YOUR TASK: Retyping all the entries exactly is the whole task.

Dataset items:
[ 12.0  -2.3   2.0 -29.8  11.3  13.6  14.0 -24.2  -4.6  13.8  14.9 -33.4
 -36.2  33.5   8.0 -20.7  11.8  13.9  12.3  13.5 -26.2  29.7 -32.5  18.0
 -36.3  12.9  13.3] = J598
[ 41.9  52.6  40.4  17.9  14.7  35.8 -17.8  51.1 -11.4  12.0   1.6  33.9
 -27.3  20.7  49.5  47.4  -4.5 -28.6  13.4  18.0   6.4 -33.1  20.9 -39.3
  24.2  12.0 -30.2] = J183
[-10.4  26.5  25.4 -22.4   9.6 -33.5  26.2  -2.5   2.7   2.1  -4.7 -18.8
  12.5  -3.0  35.8  -0.7  -3.8   6.4 -25.3  30.3 -22.2  21.6 -23.5  21.3
 -26.7 -18.2  14.8] = J675
[ 26.9  -6.5  -5.6 -49.7  -1.7  26.5 -20.5  -4.2  18.7   1.5  -1.0 -47.3
 -11.8  41.4  83.6   6.4  -4.4  -3.9   3.3  71.1 -36.0  -1.1 -57.4 -20.9
 -56.0   9.8  -4.3] = J341
gone J341: [  3.3  83.6  41.4  -3.9 -20.9  -1.1  -4.3 -20.5 -57.4  -6.5   6.4  71.1
  -4.2  -1.7  -1.0 -49.7   9.8 -11.8 -47.3  26.9 -56.0  26.5   1.5  18.7
  -5.6 -36.0]  [-4.4]
gone J598: [ 12.0  -2.3 -36.3 -32.5 -29.8  13.9 -24.2 -33.4  11.3  33.5   8.0  -4.6
 -20.7 -26.2  13.6  13.8  12.9  13.3 -36.2  18.0  14.9  11.8  12.3  29.7
   2.0  13.5]  [14.0]
gone J598: [ 33.5 -33.4   2.0  11.8  14.9 -20.7 -36.3  18.0   8.0  13.3  14.0  29.7
  13.5 -36.2 -26.2  11.3  -4.6  12.9 -32.5 -29.8 -24.2  12.0  13.8  13.6
  13.9  -2.3]  [12.3]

ANSWER SPACE:
[ 12.0  -2.3   2.0 -29.8  11.3  13.6  14.0 -24.2  -4.6  13.8  14.9 -33.4
 -36.2  33.5   8.0 -20.7  11.8  13.9  12.3  13.5 -26.2  29.7 -32.5  18.0
 -36.3  12.9  13.3] = J598
[ 41.9  52.6  40.4  17.9  14.7  35.8 -17.8  51.1 -11.4  12.0   1.6  33.9
 -27.3  20.7  49.5  47.4  -4.5 -28.6  13.4  18.0   6.4 -33.1  20.9 -39.3
  24.2  12.0 -30.2] = J183
[-10.4  26.5  25.4 -22.4   9.6 -33.5  26.2  -2.5   2.7   2.1  -4.7 -18.8
  12.5  -3.0  35.8  -0.7  -3.8   6.4 -25.3  30.3 -22.2  21.6 -23.5  21.3
 -26.7 -18.2  14.8] = J675
[ 26.9  -6.5  -5.6 -49.7  -1.7  26.5 -20.5  -4.2  18.7   1.5  -1.0 -47.3
 -11.8  41.4  83.6   6.4  -4.4  -3.9   3.3  71.1 -36.0  -1.1 -57.4 -20.9
 -56.0   9.8  -4.3] = J341
gone J341: [  3.3  83.6  41.4  -3.9 -20.9  -1.1  -4.3 -20.5 -57.4  -6.5   6.4  71.1
  -4.2  -1.7  -1.0 -49.7   9.8 -11.8 -47.3  26.9 -56.0  26.5   1.5  18.7
  -5.6 -36.0]  [-4.4]
gone J598: [ 12.0  -2.3 -36.3 -32.5 -29.8  13.9 -24.2 -33.4  11.3  33.5   8.0  -4.6
 -20.7 -26.2  13.6  13.8  12.9  13.3 -36.2  18.0  14.9  11.8  12.3  29.7
   2.0  13.5]  [14.0]
gone J598: [ 33.5 -33.4   2.0  11.8  14.9 -20.7 -36.3  18.0   8.0  13.3  14.0  29.7
  13.5 -36.2 -26.2  11.3  -4.6  12.9 -32.5 -29.8 -24.2  12.0  13.8  13.6
  13.9  -2.3]  [12.3]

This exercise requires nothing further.